- Extracted material -
Below are the code and all the weights of a small trained network. Each question names an input and a target symbol and asks about switching units off, where a switched-off unit gives its printed mean instead of its output.

import numpy as np


def w(rows, s, z=0):
    codes = np.array(rows[::2]) - 128.0
    scale = np.full(codes.shape[1], s)
    scale[-1] = z or s
    return codes * scale


def f(y):
    return y / 2 * (1 + np.tanh(0.7978845608 * (y + 0.044715 * y**3)))


def softmax(a):
    e = np.exp(a - a.max(-1, keepdims=True))
    return e / e.sum(-1, keepdims=True)


def log_softmax(a):
    a = a - a.max(-1, keepdims=True)
    return a - np.log(np.exp(a).sum(-1, keepdims=True))


def net(x, mask):
    ids = ['ΣΦαβεηθπτω'.index(c) for c in x.split()]
    T = len(ids)
    res = E[ids] + P[:T]
    r = res
    for j in range(3):
        rows = slice(3 * j, 3 * j + 3)
        q, k, v = (r @ M[0][rows].T for M in (Q, K, V))
        z = softmax(np.where(np.tri(T) > 0, q @ k.T / 3**0.5, -1e9)) @ v
        o = O[0][rows]
        res = res + np.where(mask[j], z, o[:, -1]) @ o[:, :-1]
    y = f(res @ A[0][:, :-1].T + A[0][:, -1])
    res = res + np.where(mask[3:7], y, B[0][:, -1]) @ B[0][:, :-1]
    return log_softmax(res[-1] @ U[:, :-1].T + U[:, -1])


Q, K, V, O, A, B = {}, {}, {}, {}, {}, {}
E = w([
[91,30,134,159,201,174,189,123,79],'Σ',
[148,162,200,165,129,118,212,131,111],'Φ',
[182,200,150,193,118,34,80,159,222],'α',
[252,158,191,170,107,140,77,191,115],'β',
[166,118,117,64,102,179,151,178,132],'ε',
[231,115,143,99,183,119,141,171,173],'η',
[127,171,136,148,98,164,132,226,134],'θ',
[101,70,167,123,150,44,107,168,37],'π',
[153,166,84,126,164,151,97,104,48],'τ',
[132,120,114,45,126,39,136,139,185],'ω',
],0.023)
P = w([
[187,38,89,170,83,191,76,76,193],'0',
[163,104,162,129,173,177,102,119,166],'1',
[160,113,137,140,194,170,102,137,152],'2',
[136,138,159,93,206,187,94,120,146],'3',
[165,137,134,101,229,137,126,140,115],'4',
[170,122,110,107,254,119,144,165,106],'5',
],0.009)
Q[0] = w([
[88,141,177,111,140,154,166,245,156],'head 0',
[208,89,166,50,211,124,131,191,118],'head 0',
[228,153,183,113,238,128,124,176,143],'head 0',
[81,163,151,127,54,114,144,142,97],'head 1',
[133,109,151,116,156,164,152,146,116],'head 1',
[119,76,143,109,75,118,161,166,116],'head 1',
[131,183,75,132,135,126,145,87,76],'head 2',
[167,87,121,134,153,69,125,180,148],'head 2',
[135,143,152,168,85,126,131,147,90],'head 2',
],0.012)
K[0] = w([
[53,145,109,132,150,169,110,141,5],'head 0',
[127,152,71,90,202,126,104,92,63],'head 0',
[122,149,95,173,195,116,91,93,65],'head 0',
[150,167,167,160,105,147,139,141,140],'head 1',
[104,91,143,124,109,193,140,129,99],'head 1',
[116,127,184,89,149,126,115,153,143],'head 1',
[125,79,170,141,88,98,175,209,173],'head 2',
[111,161,106,158,211,93,131,172,76],'head 2',
[142,161,158,142,83,152,127,127,145],'head 2',
],0.012)
V[0] = w([
[137,107,139,114,184,101,103,54,106],'head 0',
[183,137,95,182,163,186,239,108,158],'head 0',
[187,200,137,139,40,129,118,139,133],'head 0',
[150,128,116,78,94,71,136,125,86],'head 1',
[66,15,172,130,152,99,144,135,161],'head 1',
[156,88,150,76,116,123,122,169,223],'head 1',
[127,103,45,162,92,115,88,38,59],'head 2',
[44,138,177,197,148,71,87,140,137],'head 2',
[153,169,87,68,161,130,152,2,175],'head 2',
],0.0099)
O[0] = w([
[111,86,146,134,241,187,65,125,188,151],'head 0',
[195,170,56,165,84,163,224,9,77,194],'head 0',
[148,158,153,125,193,166,78,186,2,90],'head 0',
[138,112,217,122,175,144,108,166,91,96],'head 1',
[101,210,127,135,58,127,57,99,94,139],'head 1',
[165,149,149,164,157,47,90,75,99,254],'head 1',
[132,167,145,209,142,152,247,115,104,12],'head 2',
[111,159,129,147,100,248,107,204,128,47],'head 2',
[96,85,20,170,131,79,118,127,59,75],'head 2',
],0.0079,0.008)
A[0] = w([
[70,141,128,140,105,1,176,138,160,251],'neuron 0',
[134,232,115,116,55,20,154,179,129,84],'neuron 1',
[136,125,131,7,96,172,102,87,47,177],'neuron 2',
[179,223,106,162,173,183,205,128,108,136],'neuron 3',
],0.0072,0.0012)
B[0] = w([
[149,121,166,47,75,190,116,150,112,213],'neuron 0',
[145,150,20,87,120,204,179,163,55,254],'neuron 1',
[138,29,150,145,88,74,146,154,86,254],'neuron 2',
[67,158,197,9,116,100,93,119,86,223],'neuron 3',
],0.011,0.0057)
U = w([
[82,124,91,54,59,67,57,93,76,37],'Σ',
[168,98,113,106,68,168,163,81,146,169],'Φ',
[144,94,120,97,78,172,202,192,73,133],'α',
[163,76,130,94,139,150,171,124,104,82],'β',
[175,108,131,141,160,55,141,69,132,140],'ε',
[166,2,156,149,41,46,225,170,113,151],'η',
[148,50,180,108,80,133,146,154,154,155],'θ',
[222,77,207,125,79,190,108,83,70,1],'π',
[107,151,193,88,113,80,188,84,51,124],'τ',
[164,162,84,146,152,131,104,112,87,195],'ω',
],0.0069)

Each question gives the input, a string of symbols that net reads in full, and the target symbol t.
The units are the heads (3 rows each of Q, K, V and O) and the neurons (one row each of A and B). Each row of codes is followed by its name. A weight is (code - 128) times the scale printed after its matrix; where a second scale follows, it is the last column's (O, A, B and U).
mask holds one flag per unit, heads first, then neurons. A switched-off unit (its flag False) gives its mean, the last column of its rows in O or B, instead of its output. The means were averaged over made-up inputs and are rounded, as every weight is.
A unit's drop is (log p(t) with every unit on - log p(t) with that unit switched off) / (log p(t) with every unit on - log p(t) with every unit switched off).
The circuit of an input: a set's keep is (log p(t) with only the set's units on - log p(t) with every unit switched off) / (log p(t) with every unit on - log p(t) with every unit switched off). Starting from all 7 units, units are removed one at a time, each time the one whose removal leaves the highest keep (on an exact tie, the one counted first), for as long as the keep stays at least 0.8.
units of the circuit, in order: the units of the circuit, biggest drop first
unit that matters most: the unit with the biggest drop
k most important neurons: the k neurons with the biggest drops, biggest first
heads that matter: for each layer, one digit per head in row order, 1 if its drop is at least 0.15 and else 0, layers parted by /
drop when u is switched off: that unit's drop, to one decimal
input τ ω ε α, target τ: unit that matters most	head 2
input ε ε ω τ, target ε: 2 most important neurons	(neuron 1; neuron 0)
input α ε η Σ ω β, target Φ: units of the circuit, in order	(head 0; head 1)
input τ ω ε, target τ: units of the circuit, in order	(head 2; neuron 3)
input θ β η τ β τ, target β: heads that matter	110
input ε ε ε ε τ, target ε: units of the circuit, in order	(head 2; head 0; neuron 1)
input α Φ Φ π, target θ: heads that matter	100
input Σ ω ε, target Φ: heads that matter	100
input ε ε Φ, target τ: heads that matter	100
input α ω ε τ ε ε, target ε: heads that matter	101
input Σ ε α π Σ Φ, target Φ: heads that matter	110
input Φ β π ω, target θ: heads that matter	101
input η ε ε, target η: drop when head 0 is switched off	0.2
input Φ ε η π ε, target θ: drop when head 0 is switched off	0.6
input η β α, target ω: drop when head 0 is switched off	0.3
input Σ π Φ, target θ: units of the circuit, in order	(head 0)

- Try it -
Your answer should consist of the lines from the material that contain "full".

- Task output -
    scale = np.full(codes.shape[1], s)
Each question gives the input, a string of symbols that net reads in full, and the target symbol t.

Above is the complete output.